Extracted data ▸

There are 3 nested groupings, the coarsest first. Each group lies inside one group of the grouping before and may be the whole of it. The rows also spread widely along 6 directions, which tell nothing about the answers.
Some rows, each with its group in each grouping after it:
[ 26 -17  26 -20 -30 -18 -27   6  -9 -40  52 -26   5  51 -22  36  -4] -> mev k63 k94
[ 57 -35 -19  12  23  18  27  44 -16   2  24  -1 -21  -7  33 -23  -8] -> fopa k810 k435
[  3   3 -22   8  24  15  42  32   0   0 -19  -8 -20 -20   3 -24  11] -> Kupir k602 k862
[ 42  14 -11  -3  -4   7   6  15 -10  -7  12 -11  -6 -32  -6 -14  -3] -> mev k101 k370
[-26  30   7  17  40   9  -6  19   4  -4 -25   4 -12  25  -1 -16   5] -> Kupir k602 k559
[ 22 -28  11 -26 -13 -11  21 -11 -27 -12  -9  -6 -18 -42  -3   4  -7] -> Kupir k602 k465
[-64 -17  12 -45 -35  -8  65 -10  36  28 -18  -9   6 -43 -47   9   2] -> fopa k753 k283
[ 21  -7  13 -27  38   8  31  51 -24   7   8   5 -30  18 -18 -15   9] -> mev k679 k17
[ 47 -28  10 -57   1  -7  46  39 -30 -20  29 -20 -31  -6 -32   9   8] -> mev k63 k131
[ 13 -20  -5  10  14   3  22   6  -4  18  -3   7   1 -35   7 -26   0] -> mev k101 k881
[-14   4  15 -47 -18  -6  58 -10  -2  14 -24   5  -8 -69 -36 -12   3] -> mev k960 k21
[-19 -65   7  22   3  -4  19  -9  11  48   0  18   3 -27  38 -22 -11] -> fopa k642 k471
[  8  -6  11  26   6  -1 -42   7  -8 -36  21 -13  -1  65   8  21  -7] -> Kupir k230 k740
[ -6 -48  20 -32 -14 -11  41  -6  -5   4  11  -5   1 -20 -17   8   7] -> mev k960 k404
[-32 -20  33 -43 -10 -15  23 -19   0  36 -20  21 -12 -22 -17  12  -8] -> fopa k753 k553
[-11  -7  19 -39 -46 -30   7 -39   1  10  -8   5   1 -69 -25   3  -5] -> mev k63 k351
[ 53 -50  35 -36 -10 -14  11  17 -30 -39  47 -23 -15  35 -15  28   0] -> mev k960 k227
[  7   1 -31   8  38  26  65  70  17  17   4 -15 -23  10  -7 -24   9] -> fopa k591 k104
[  4  54   6   0 -12   9 -18  12   8   0   0   4  -8  -6 -12   0  -9] -> fopa k810 k485
[ 50  14   3   9 -44 -10 -43  -8 -22 -61  32 -35   2  15  -6  36 -15] -> Kupir k230 k403
[-18 -28  31 -12 -35 -18 -22 -20   0   5  19  -7   8  27 -16  35 -19] -> fopa k591 k758
[  8   9 -13  16  13  19  24  56  16  -6  22 -18  -6  26 -14 -12   7] -> fopa k642 k350
[-22  -9  10  14  10  -3  -9 -11   3  39 -12  24  -6   1  13  -8 -15] -> fopa k591 k758
[-24 -13  51 -55 -23 -35 -17 -31 -11   3   5   6  -8   6 -37  29  -4] -> mev k63 k351
[-24 -31  12  36  21  -5 -20 -19  -5  13 -12  14   2  22  34 -12  -4] -> Kupir k602 k465
[-31  66   6  12 -17   0 -33  -8  24  14 -16  13   5  -4 -17   5 -12] -> fopa k591 k104
[ -5  14  15 -35   6   1  17  25 -11 -25  -6 -18 -23  18 -35  17   6] -> Kupir k602 k862
[ 29  12   3  20   6  -4 -40 -12 -18   6   8  14   1 -11  22 -11 -10] -> mev k101 k370
[ 24 -43  -6  21  15   1  18   2 -16  37  -3  26 -16 -49  42 -35 -10] -> fopa k642 k350
[ -4  20  37 -34  12  -5  -8  16 -13 -20  17   2 -11  48 -39  25   7] -> mev k960 k404
[ -7   3  30  -3 -11 -12 -22 -17   3  -9   9   7   5  14  -7   6  -2] -> mev k960 k227
[-27  35  17  -3 -41 -22 -41 -36  18   3  -5   8  16 -25 -18   5  -4] -> mev k63 k351
[ 12   1  -3 -28  32   5  41  35  -9   5   5   4 -26   3 -18 -15   9] -> mev k63 k94

New rows. What belongs after each?
[ 29  38 -17 -19  -9  14  32  46   4 -14   9 -19 -21 -17 -31   2  -2] -> fopa k591 k104
[ -8 -32  -5 -39  -2   7  82  39   4 -21  -5 -45 -16 -20 -37  -4  14] -> Kupir k602 k559
[-24 -14  16   3  -7  -1   5   9  17  18   8   2   2  10  -6   1  -7] -> fopa k642 k471
[-25 -22 -12  26  35  13  35  26  20  43  -9  12 -10  11  20 -26   0] -> fopa k591 k104
[ -8 -25  -6  17  14   3  24   5   7  33  -5  16  -9 -18  24 -16  -5] -> fopa k753 k283
[-49   2  19   6  41  -2   2  -9  -2  23 -44  27 -16  -1  10 -24   2] -> Kupir k602 k559
[ 31  43 -13  11   9  13 -12  25   1 -11  12 -10  -2  -2 -11 -13   0] -> mev k101 k370
[ 36 -38  12 -11 -26  -8  -2  14 -19 -44  32 -39  -7  23  -6  29  -3] -> Kupir k602 k862
[ 21  -8  26  -8 -31 -24 -40  -7  -6 -28  39 -19   6  29 -14  28  -5] -> mev k63 k351
[-63 -21  39 -19 -18 -18  -8 -37  15  20  -9   9  23   9 -30  13  -5] -> mev k101 k881
[ 26  18   2  46  -4   1 -54   9  -3  -5  28  -1   5  43  20  10 -18] -> fopa k591 k758
[-21 -48  -5  36  14  -3  11 -24   0  26 -23  16   0 -25  43 -29  -2] -> Kupir k602 k465
[-38  -8  -1  19  42  10  21  14   7  54 -26  36  -7 -12  17 -48   8] -> mev k679 k17
[  4  31  31 -54 -10 -10  10  13  -9  -5  -1   2 -22   3 -45  30  -7] -> fopa k753 k553
[-56  -5  34  27  -6 -12 -53 -32  13  31  -5  30  24  30  11  -8  -5] -> mev k679 k17
[-15   9 -19  20 -24   6  18   2  29  21  -7  -4   8 -40   3 -13  -7] -> fopa k591 k104
[ -9 -33   8 -21  36   4  48  22  -6  24  -7   7 -13  -5 -16 -19   8] -> mev k101 k881
[-24 -33   3 -13 -60  -8  38 -14  28  19   3 -16  18 -68 -14  -1 -10] -> fopa k642 k471
[ 16   1  26 -37 -24 -24 -13  -3 -13 -18  21 -12  -9   2 -32  23  -1] -> mev k63 k351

What is required ▸ Using the material above, count how many lines include the word "group" and answer with only that figure.

Answer to the exercise ▸ 2